** Work request **
Starting with the first line and ending with the last, transcribe the data exactly.

** Stored data entries **
Below are the code and all the weights of a small trained network. Each question names an input and a class and asks about switching units off, where a switched-off unit gives its printed mean instead of its output.

import numpy as np


def w(rows, s, z=0):
    codes = np.array(rows[::2]) - 128.0
    scale = np.full(codes.shape[1], s)
    scale[-1] = z or s
    return codes * scale


def norm(h):
    return h / np.sqrt((h * h).mean(-1, keepdims=True) + 1e-5)


def f(y):
    return np.maximum(y, 0)


def log_softmax(a):
    a = a - a.max(-1, keepdims=True)
    return a - np.log(np.exp(a).sum(-1, keepdims=True))


def net(x, mask):
    res = np.array(x, float).reshape(1, 4) / 4 @ E
    u = 0
    for l in range(4):
        y = f(norm(res) @ A[l][:, :-1].T + A[l][:, -1])
        res = res + np.where(mask[u : u + 3], y, B[l][:, -1]) @ B[l][:, :-1]
        u += 3
    return log_softmax(norm(res)[-1] @ U[:, :-1].T + U[:, -1])


A, B = {}, {}
E = w([
[96,65,150,35,191,48,103,164,246,93,51],'x0',
[50,32,194,74,209,253,76,163,73,112,74],'x1',
[83,148,40,220,49,244,98,187,196,117,83],'x2',
[131,130,125,124,127,127,126,138,122,132,127],'x3',
],0.0048)
A[0] = w([
[170,154,61,141,47,1,222,152,215,101,106,76],'0.n0',
[245,187,44,218,113,70,191,64,109,139,148,128],'0.n1',
[190,148,121,85,29,13,129,62,161,143,200,5],'0.n2',
],0.0038,0.0018)
B[0] = w([
[38,155,231,54,15,151,124,115,243,184,94,243],'0.n0',
[168,119,110,99,149,143,227,142,71,2,166,255],'0.n1',
[151,81,78,151,221,71,180,111,21,182,109,218],'0.n2',
],0.0072,0.0047)
A[1] = w([
[133,121,201,135,88,148,116,84,8,161,219,10],'1.n0',
[108,149,110,153,84,192,146,95,75,111,155,6],'1.n1',
[151,140,127,148,186,77,2,152,148,38,124,140],'1.n2',
],0.0069,0.0012)
B[1] = w([
[115,166,200,99,180,213,146,138,240,174,47,253],'1.n0',
[118,69,122,153,108,3,66,124,101,135,172,224],'1.n1',
[248,100,118,176,97,169,237,207,92,105,185,168],'1.n2',
],0.0074,0.0054)
A[2] = w([
[123,150,67,57,77,37,187,153,139,50,74,59],'2.n0',
[133,130,100,33,142,28,80,42,172,178,128,4],'2.n1',
[110,172,127,150,1,48,155,129,114,60,204,50],'2.n2',
],0.0055,0.0037)
B[2] = w([
[110,141,107,187,185,173,10,68,56,151,110,250],'2.n0',
[87,68,73,217,58,222,2,214,63,181,140,186],'2.n1',
[165,53,106,106,149,188,68,230,204,101,118,253],'2.n2',
],0.007,0.0037)
A[3] = w([
[89,254,85,100,92,110,107,88,198,135,84,2],'3.n0',
[114,52,150,126,175,84,123,162,82,154,72,104],'3.n1',
[63,121,118,209,149,123,42,85,33,178,154,27],'3.n2',
],0.007,0.0036)
B[3] = w([
[82,251,199,74,110,81,253,158,127,94,84,168],'3.n0',
[143,189,87,158,94,79,132,82,120,127,175,253],'3.n1',
[62,74,56,138,75,33,27,2,40,201,116,201],'3.n2',
],0.0098,0.0049)
U = w([
[231,118,171,45,211,54,227,73,20,72,215,191],'0',
[57,84,46,184,47,28,20,34,37,211,107,188],'1',
[152,36,21,197,39,227,84,229,200,31,136,108],'2',
[28,239,184,13,25,93,134,176,231,112,24,3],'3',
[102,204,251,103,216,235,83,39,201,232,60,33],'4',
],0.011,0.0043)

Each question gives the input, the list of numbers given to net, and the class t.
The units are the neurons (one row each of A and B). Each row of codes is followed by its name. A weight is (code - 128) times the scale printed after its matrix; where a second scale follows, it is the last column's (A, B and U).
mask holds one flag per neuron, layer by layer. A switched-off neuron (its flag False) gives its mean, the last column of its row in B, instead of its output. The means were averaged over made-up inputs and are rounded, as every weight is.
A unit's drop is (log p(t) with every unit on - log p(t) with that unit switched off) / (log p(t) with every unit on - log p(t) with every unit switched off).
unit that matters most: the unit with the biggest drop
top k neurons: the k neurons with the biggest drops, biggest first
k most important neurons of layer l: the k neurons of layer l with the biggest drops, biggest first
drop of u: that unit's drop, to one decimal
input [-1,1,8,1], class 1: top neuron => 0.n1
input [2,3,1,-6], class 2: top 3 neurons => 0.n0, 0.n2, 1.n2
input [-7,7,0,-4], class 4: top 4 neurons => 1.n0, 2.n0, 2.n1, 0.n2
input [8,5,0,-8], class 0: top 2 neurons => 0.n0, 2.n2
input [-1,7,1,8], class 1: top 2 neurons => 0.n0, 2.n2
input [-8,0,-3,-5], class 0: top 4 neurons => 0.n1, 0.n0, 1.n1, 2.n0
input [6,-1,0,-4], class 1: top 2 neurons => 1.n0, 2.n1
input [-1,-7,1,-2], class 2: 2 most important neurons of layer 0 => 0.n1, 0.n0
input [-8,0,3,1], class 2: top 4 neurons => 0.n2, 0.n1, 2.n2, 2.n0
input [3,-8,1,7], class 3: top 2 neurons => 0.n0, 1.n1
input [8,1,1,7], class 2: top 3 neurons => 1.n2, 3.n2, 0.n2
input [-3,-8,-2,2], class 0: 2 most important neurons of layer 0 => 0.n1, 0.n2
input [6,3,-1,-6], class 0: top 2 neurons => 0.n0, 1.n2
input [-2,-7,6,-2], class 2: unit that matters most => 2.n2
input [-2,0,-1,8], class 0: 2 most important neurons of layer 0 => 0.n1, 0.n0
input [-2,-5,-2,1], class 0: 2 most important neurons of layer 0 => 0.n1, 0.n2
input [-5,-4,-1,-7], class 0: 2 most important neurons of layer 0 => 0.n1, 0.n2
input [3,-7,8,7], class 3: drop of 0.n0 => 3.3
input [3,0,-4,2], class 1: drop of 1.n0 => 1.4
input [-6,4,0,7], class 4: unit that matters most => 1.n0
input [2,0,6,8], class 3: drop of 0.n1 => 2.2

** Output for this exercise **
Below are the code and all the weights of a small trained network. Each question names an input and a class and asks about switching units off, where a switched-off unit gives its printed mean instead of its output.

import numpy as np


def w(rows, s, z=0):
    codes = np.array(rows[::2]) - 128.0
    scale = np.full(codes.shape[1], s)
    scale[-1] = z or s
    return codes * scale


def norm(h):
    return h / np.sqrt((h * h).mean(-1, keepdims=True) + 1e-5)


def f(y):
    return np.maximum(y, 0)


def log_softmax(a):
    a = a - a.max(-1, keepdims=True)
    return a - np.log(np.exp(a).sum(-1, keepdims=True))


def net(x, mask):
    res = np.array(x, float).reshape(1, 4) / 4 @ E
    u = 0
    for l in range(4):
        y = f(norm(res) @ A[l][:, :-1].T + A[l][:, -1])
        res = res + np.where(mask[u : u + 3], y, B[l][:, -1]) @ B[l][:, :-1]
        u += 3
    return log_softmax(norm(res)[-1] @ U[:, :-1].T + U[:, -1])


A, B = {}, {}
E = w([
[96,65,150,35,191,48,103,164,246,93,51],'x0',
[50,32,194,74,209,253,76,163,73,112,74],'x1',
[83,148,40,220,49,244,98,187,196,117,83],'x2',
[131,130,125,124,127,127,126,138,122,132,127],'x3',
],0.0048)
A[0] = w([
[170,154,61,141,47,1,222,152,215,101,106,76],'0.n0',
[245,187,44,218,113,70,191,64,109,139,148,128],'0.n1',
[190,148,121,85,29,13,129,62,161,143,200,5],'0.n2',
],0.0038,0.0018)
B[0] = w([
[38,155,231,54,15,151,124,115,243,184,94,243],'0.n0',
[168,119,110,99,149,143,227,142,71,2,166,255],'0.n1',
[151,81,78,151,221,71,180,111,21,182,109,218],'0.n2',
],0.0072,0.0047)
A[1] = w([
[133,121,201,135,88,148,116,84,8,161,219,10],'1.n0',
[108,149,110,153,84,192,146,95,75,111,155,6],'1.n1',
[151,140,127,148,186,77,2,152,148,38,124,140],'1.n2',
],0.0069,0.0012)
B[1] = w([
[115,166,200,99,180,213,146,138,240,174,47,253],'1.n0',
[118,69,122,153,108,3,66,124,101,135,172,224],'1.n1',
[248,100,118,176,97,169,237,207,92,105,185,168],'1.n2',
],0.0074,0.0054)
A[2] = w([
[123,150,67,57,77,37,187,153,139,50,74,59],'2.n0',
[133,130,100,33,142,28,80,42,172,178,128,4],'2.n1',
[110,172,127,150,1,48,155,129,114,60,204,50],'2.n2',
],0.0055,0.0037)
B[2] = w([
[110,141,107,187,185,173,10,68,56,151,110,250],'2.n0',
[87,68,73,217,58,222,2,214,63,181,140,186],'2.n1',
[165,53,106,106,149,188,68,230,204,101,118,253],'2.n2',
],0.007,0.0037)
A[3] = w([
[89,254,85,100,92,110,107,88,198,135,84,2],'3.n0',
[114,52,150,126,175,84,123,162,82,154,72,104],'3.n1',
[63,121,118,209,149,123,42,85,33,178,154,27],'3.n2',
],0.007,0.0036)
B[3] = w([
[82,251,199,74,110,81,253,158,127,94,84,168],'3.n0',
[143,189,87,158,94,79,132,82,120,127,175,253],'3.n1',
[62,74,56,138,75,33,27,2,40,201,116,201],'3.n2',
],0.0098,0.0049)
U = w([
[231,118,171,45,211,54,227,73,20,72,215,191],'0',
[57,84,46,184,47,28,20,34,37,211,107,188],'1',
[152,36,21,197,39,227,84,229,200,31,136,108],'2',
[28,239,184,13,25,93,134,176,231,112,24,3],'3',
[102,204,251,103,216,235,83,39,201,232,60,33],'4',
],0.011,0.0043)

Each question gives the input, the list of numbers given to net, and the class t.
The units are the neurons (one row each of A and B). Each row of codes is followed by its name. A weight is (code - 128) times the scale printed after its matrix; where a second scale follows, it is the last column's (A, B and U).
mask holds one flag per neuron, layer by layer. A switched-off neuron (its flag False) gives its mean, the last column of its row in B, instead of its output. The means were averaged over made-up inputs and are rounded, as every weight is.
A unit's drop is (log p(t) with every unit on - log p(t) with that unit switched off) / (log p(t) with every unit on - log p(t) with every unit switched off).
unit that matters most: the unit with the biggest drop
top k neurons: the k neurons with the biggest drops, biggest first
k most important neurons of layer l: the k neurons of layer l with the biggest drops, biggest first
drop of u: that unit's drop, to one decimal
input [-1,1,8,1], class 1: top neuron => 0.n1
input [2,3,1,-6], class 2: top 3 neurons => 0.n0, 0.n2, 1.n2
input [-7,7,0,-4], class 4: top 4 neurons => 1.n0, 2.n0, 2.n1, 0.n2
input [8,5,0,-8], class 0: top 2 neurons => 0.n0, 2.n2
input [-1,7,1,8], class 1: top 2 neurons => 0.n0, 2.n2
input [-8,0,-3,-5], class 0: top 4 neurons => 0.n1, 0.n0, 1.n1, 2.n0
input [6,-1,0,-4], class 1: top 2 neurons => 1.n0, 2.n1
input [-1,-7,1,-2], class 2: 2 most important neurons of layer 0 => 0.n1, 0.n0
input [-8,0,3,1], class 2: top 4 neurons => 0.n2, 0.n1, 2.n2, 2.n0
input [3,-8,1,7], class 3: top 2 neurons => 0.n0, 1.n1
input [8,1,1,7], class 2: top 3 neurons => 1.n2, 3.n2, 0.n2
input [-3,-8,-2,2], class 0: 2 most important neurons of layer 0 => 0.n1, 0.n2
input [6,3,-1,-6], class 0: top 2 neurons => 0.n0, 1.n2
input [-2,-7,6,-2], class 2: unit that matters most => 2.n2
input [-2,0,-1,8], class 0: 2 most important neurons of layer 0 => 0.n1, 0.n0
input [-2,-5,-2,1], class 0: 2 most important neurons of layer 0 => 0.n1, 0.n2
input [-5,-4,-1,-7], class 0: 2 most important neurons of layer 0 => 0.n1, 0.n2
input [3,-7,8,7], class 3: drop of 0.n0 => 3.3
input [3,0,-4,2], class 1: drop of 1.n0 => 1.4
input [-6,4,0,7], class 4: unit that matters most => 1.n0
input [2,0,6,8], class 3: drop of 0.n1 => 2.2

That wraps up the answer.